Problem description -
All lines in the material with the string "instead" should be listed.

Data listing -
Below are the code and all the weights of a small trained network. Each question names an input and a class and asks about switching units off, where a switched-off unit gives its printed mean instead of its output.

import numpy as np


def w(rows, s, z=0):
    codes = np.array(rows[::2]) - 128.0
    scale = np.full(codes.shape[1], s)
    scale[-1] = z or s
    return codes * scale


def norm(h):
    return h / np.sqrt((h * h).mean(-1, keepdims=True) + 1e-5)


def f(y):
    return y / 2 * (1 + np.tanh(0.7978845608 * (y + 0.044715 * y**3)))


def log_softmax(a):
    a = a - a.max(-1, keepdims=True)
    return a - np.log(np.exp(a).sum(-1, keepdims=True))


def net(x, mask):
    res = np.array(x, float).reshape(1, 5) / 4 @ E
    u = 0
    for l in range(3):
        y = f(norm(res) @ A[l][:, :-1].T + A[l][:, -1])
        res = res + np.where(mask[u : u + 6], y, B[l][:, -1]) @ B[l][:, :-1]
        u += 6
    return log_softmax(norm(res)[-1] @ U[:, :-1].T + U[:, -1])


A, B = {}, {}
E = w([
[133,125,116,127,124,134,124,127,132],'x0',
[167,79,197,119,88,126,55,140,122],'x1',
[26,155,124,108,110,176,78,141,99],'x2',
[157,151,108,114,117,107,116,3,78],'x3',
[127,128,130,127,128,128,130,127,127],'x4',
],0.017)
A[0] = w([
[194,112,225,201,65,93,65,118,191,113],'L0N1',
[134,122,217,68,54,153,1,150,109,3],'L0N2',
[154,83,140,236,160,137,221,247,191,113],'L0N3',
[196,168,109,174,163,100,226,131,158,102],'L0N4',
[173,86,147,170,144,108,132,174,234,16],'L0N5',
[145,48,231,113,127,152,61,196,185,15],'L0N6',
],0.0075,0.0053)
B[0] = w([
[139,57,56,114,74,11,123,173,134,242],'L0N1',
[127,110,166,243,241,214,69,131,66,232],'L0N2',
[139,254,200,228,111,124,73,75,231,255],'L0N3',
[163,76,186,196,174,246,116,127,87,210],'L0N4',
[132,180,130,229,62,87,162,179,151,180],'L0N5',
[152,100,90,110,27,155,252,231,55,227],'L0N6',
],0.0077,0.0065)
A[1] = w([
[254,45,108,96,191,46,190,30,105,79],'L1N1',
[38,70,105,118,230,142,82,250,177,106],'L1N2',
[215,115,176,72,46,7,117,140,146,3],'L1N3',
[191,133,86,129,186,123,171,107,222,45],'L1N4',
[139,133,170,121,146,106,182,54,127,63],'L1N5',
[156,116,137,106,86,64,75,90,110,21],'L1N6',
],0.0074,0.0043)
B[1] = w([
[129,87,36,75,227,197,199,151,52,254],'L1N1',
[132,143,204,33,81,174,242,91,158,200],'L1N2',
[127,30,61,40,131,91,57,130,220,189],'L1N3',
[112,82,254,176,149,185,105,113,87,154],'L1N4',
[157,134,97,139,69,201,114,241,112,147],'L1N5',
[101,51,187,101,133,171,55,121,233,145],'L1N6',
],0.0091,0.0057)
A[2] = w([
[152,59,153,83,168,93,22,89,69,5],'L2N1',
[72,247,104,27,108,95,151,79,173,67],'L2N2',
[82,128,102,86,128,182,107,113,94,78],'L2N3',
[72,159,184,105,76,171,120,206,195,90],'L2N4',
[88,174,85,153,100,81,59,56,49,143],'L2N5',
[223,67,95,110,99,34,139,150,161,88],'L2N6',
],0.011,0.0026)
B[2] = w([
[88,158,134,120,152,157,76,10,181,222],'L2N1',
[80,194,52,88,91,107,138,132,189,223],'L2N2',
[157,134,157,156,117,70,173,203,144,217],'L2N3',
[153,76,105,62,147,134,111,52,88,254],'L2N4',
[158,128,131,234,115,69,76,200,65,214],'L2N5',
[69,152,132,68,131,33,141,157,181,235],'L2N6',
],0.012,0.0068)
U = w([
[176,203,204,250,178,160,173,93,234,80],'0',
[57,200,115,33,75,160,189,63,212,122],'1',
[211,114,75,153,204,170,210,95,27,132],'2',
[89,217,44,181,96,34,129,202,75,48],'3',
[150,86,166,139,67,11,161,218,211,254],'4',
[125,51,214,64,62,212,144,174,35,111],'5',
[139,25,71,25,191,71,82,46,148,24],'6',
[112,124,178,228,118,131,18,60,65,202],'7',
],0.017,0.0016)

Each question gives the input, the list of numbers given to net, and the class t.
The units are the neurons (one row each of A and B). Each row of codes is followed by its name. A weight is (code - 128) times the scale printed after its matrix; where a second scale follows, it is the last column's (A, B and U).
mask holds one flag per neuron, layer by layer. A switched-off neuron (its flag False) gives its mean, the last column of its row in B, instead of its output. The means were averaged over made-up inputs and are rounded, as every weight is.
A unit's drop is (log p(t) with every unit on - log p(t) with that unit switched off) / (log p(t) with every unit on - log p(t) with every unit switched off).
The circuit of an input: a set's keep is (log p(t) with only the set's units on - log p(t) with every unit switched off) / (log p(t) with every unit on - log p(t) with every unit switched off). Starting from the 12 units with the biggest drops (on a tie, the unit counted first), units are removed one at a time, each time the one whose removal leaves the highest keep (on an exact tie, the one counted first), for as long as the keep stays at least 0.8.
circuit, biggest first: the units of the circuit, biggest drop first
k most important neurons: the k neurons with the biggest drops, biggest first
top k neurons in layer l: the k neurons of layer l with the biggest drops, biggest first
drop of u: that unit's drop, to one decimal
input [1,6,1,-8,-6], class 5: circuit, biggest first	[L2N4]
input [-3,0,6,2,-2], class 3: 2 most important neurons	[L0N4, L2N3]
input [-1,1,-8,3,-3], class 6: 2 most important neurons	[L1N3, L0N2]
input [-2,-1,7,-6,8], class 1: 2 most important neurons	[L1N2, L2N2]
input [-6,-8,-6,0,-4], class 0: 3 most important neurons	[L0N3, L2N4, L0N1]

Exercise answer -
Below are the code and all the weights of a small trained network. Each question names an input and a class and asks about switching units off, where a switched-off unit gives its printed mean instead of its output.
mask holds one flag per neuron, layer by layer. A switched-off neuron (its flag False) gives its mean, the last column of its row in B, instead of its output. The means were averaged over made-up inputs and are rounded, as every weight is.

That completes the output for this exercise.